Pull out every line of the listing below where "True" appears.

▽

Here is a tiny trained network, its code and every weight. The questions are about switching its units off for an input and a class, where a switched-off unit gives its printed mean instead of its output.

import numpy as np


def w(rows, s, z=0):
    codes = np.array(rows[::2]) - 128.0
    scale = np.full(codes.shape[1], s)
    scale[-1] = z or s
    return codes * scale


def f(y):
    return np.maximum(y, 0)


def log_softmax(a):
    a = a - a.max(-1, keepdims=True)
    return a - np.log(np.exp(a).sum(-1, keepdims=True))


def net(x, mask):
    res = np.array(x, float).reshape(1, 4) / 4 @ E
    y = f(res @ A[0][:, :-1].T + A[0][:, -1])
    res = res + np.where(mask, y, B[0][:, -1]) @ B[0][:, :-1]
    return log_softmax(res[-1] @ U[:, :-1].T + U[:, -1])


A, B = {}, {}
E = w([
[137,56,42,112,100,27,208,208,73],'x0',
[234,195,255,146,151,49,79,151,39],'x1',
[84,86,246,42,91,93,177,37,29],'x2',
[177,154,75,115,246,209,155,112,9],'x3',
],0.0099)
A[0] = w([
[74,100,175,93,4,94,77,154,190,36],'neuron 0',
[89,189,238,192,232,168,84,55,195,67],'neuron 1',
[10,12,35,93,127,249,194,91,163,121],'neuron 2',
[152,70,160,81,174,181,173,106,87,97],'neuron 3',
[84,91,143,144,144,198,84,65,168,83],'neuron 4',
[155,66,99,91,110,59,183,190,129,51],'neuron 5',
[168,187,67,102,213,240,190,121,10,66],'neuron 6',
[76,143,150,49,76,114,148,87,79,161],'neuron 7',
[208,217,192,178,124,30,88,156,68,24],'neuron 8',
[192,139,36,206,169,167,54,231,126,83],'neuron 9',
[114,77,203,134,88,38,108,112,220,77],'neuron 10',
[113,203,147,92,126,168,46,2,176,254],'neuron 11',
[226,172,211,158,136,87,70,215,47,139],'neuron 12',
[109,84,186,34,136,108,204,45,110,81],'neuron 13',
[133,90,177,86,110,121,200,41,105,58],'neuron 14',
[86,98,200,44,77,103,133,61,78,6],'neuron 15',
[165,46,51,122,122,12,233,234,97,139],'neuron 16',
[147,163,100,209,116,117,63,181,186,66],'neuron 17',
[173,103,82,133,103,50,245,149,64,65],'neuron 18',
[88,138,155,34,191,142,168,113,81,117],'neuron 19',
],0.0081,0.0037)
B[0] = w([
[254,54,166,110,109,105,139,170,124,198],'neuron 0',
[90,157,178,56,173,160,160,136,155,219],'neuron 1',
[151,152,71,180,69,202,170,99,25,249],'neuron 2',
[196,75,90,129,148,64,125,175,134,173],'neuron 3',
[94,176,153,101,132,138,170,131,150,180],'neuron 4',
[88,125,174,57,126,137,155,111,160,186],'neuron 5',
[220,39,163,68,103,122,118,240,141,229],'neuron 6',
[102,112,87,161,151,110,96,110,124,187],'neuron 7',
[158,161,99,172,80,203,168,68,91,216],'neuron 8',
[128,87,86,144,208,113,45,46,148,212],'neuron 9',
[210,87,82,96,112,82,142,222,148,198],'neuron 10',
[80,147,164,96,171,121,164,158,80,225],'neuron 11',
[122,191,76,147,61,175,143,100,66,228],'neuron 12',
[85,120,80,149,145,136,81,54,149,198],'neuron 13',
[106,99,92,127,189,95,93,67,157,182],'neuron 14',
[120,103,117,147,127,118,68,48,173,196],'neuron 15',
[68,164,197,94,189,150,160,104,140,243],'neuron 16',
[108,80,97,177,182,89,108,93,164,184],'neuron 17',
[93,156,179,93,148,144,146,145,173,200],'neuron 18',
[164,108,119,133,140,108,90,116,123,180],'neuron 19',
],0.0091,0.017)
U = w([
[123,86,88,132,194,89,23,57,181,104],'0',
[152,160,91,132,34,181,209,93,82,102],'1',
[73,155,232,16,193,129,196,136,149,96],'2',
[254,44,148,58,123,90,123,200,144,108],'3',
[114,125,129,103,139,92,121,137,102,248],'4',
],0.0097,0.015)

Each question gives the input, the list of numbers given to net, and the class t.
The units are the neurons (one row each of A and B). Each row of codes is followed by its name. A weight is (code - 128) times the scale printed after its matrix; where a second scale follows, it is the last column's (A, B and U).
mask holds one flag per neuron, in row order. A switched-off neuron (its flag False) gives its mean, the last column of its row in B, instead of its output. The means were averaged over made-up inputs and are rounded, as every weight is.
A unit's drop is (log p(t) with every unit on - log p(t) with that unit switched off) / (log p(t) with every unit on - log p(t) with every unit switched off).
The circuit of an input: a set's keep is (log p(t) with only the set's units on - log p(t) with every unit switched off) / (log p(t) with every unit on - log p(t) with every unit switched off). Starting from the 12 units with the biggest drops (on a tie, the unit counted first), units are removed one at a time, each time the one whose removal leaves the highest keep (on an exact tie, the one counted first), for as long as the keep stays at least 0.8.
circuit, biggest first: the units of the circuit, biggest drop first
top k neurons: the k neurons with the biggest drops, biggest first
drop when u is switched off: that unit's drop, to one decimal
input [-5,-5,0,-2], class 1: circuit, biggest first : [neuron 2]
input [-7,-8,3,0], class 1: top 2 neurons : [neuron 2; neuron 16]
input [3,5,8,-6], class 0: top 2 neurons : [neuron 15; neuron 13]
input [6,4,5,-2], class 2: top 3 neurons : [neuron 16; neuron 18; neuron 9]
input [3,7,-4,7], class 1: top 3 neurons : [neuron 12; neuron 8; neuron 0]
input [-5,-1,5,-7], class 3: top 3 neurons : [neuron 0; neuron 10; neuron 16]
input [-2,8,7,4], class 1: top 3 neurons : [neuron 12; neuron 8; neuron 9]
input [-7,-7,3,-5], class 1: top 3 neurons : [neuron 2; neuron 16; neuron 18]
input [-8,7,-5,1], class 2: top 3 neurons : [neuron 1; neuron 2; neuron 11]
input [7,6,1,-5], class 2: top 2 neurons : [neuron 16; neuron 2]
input [-4,-8,6,6], class 1: top 2 neurons : [neuron 2; neuron 9]
input [7,-2,-6,3], class 2: top 3 neurons : [neuron 16; neuron 18; neuron 5]
input [-3,5,0,-7], class 3: drop when neuron 10 is switched off : 1.0
input [-7,5,-5,7], class 2: circuit, biggest first : [neuron 1]
input [6,-5,6,1], class 0: drop when neuron 7 is switched off : 0.1
input [3,-4,-5,7], class 3: drop when neuron 6 is switched off : 3.2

△

### Solved problem
    a = a - a.max(-1, keepdims=True)
    return a - np.log(np.exp(a).sum(-1, keepdims=True))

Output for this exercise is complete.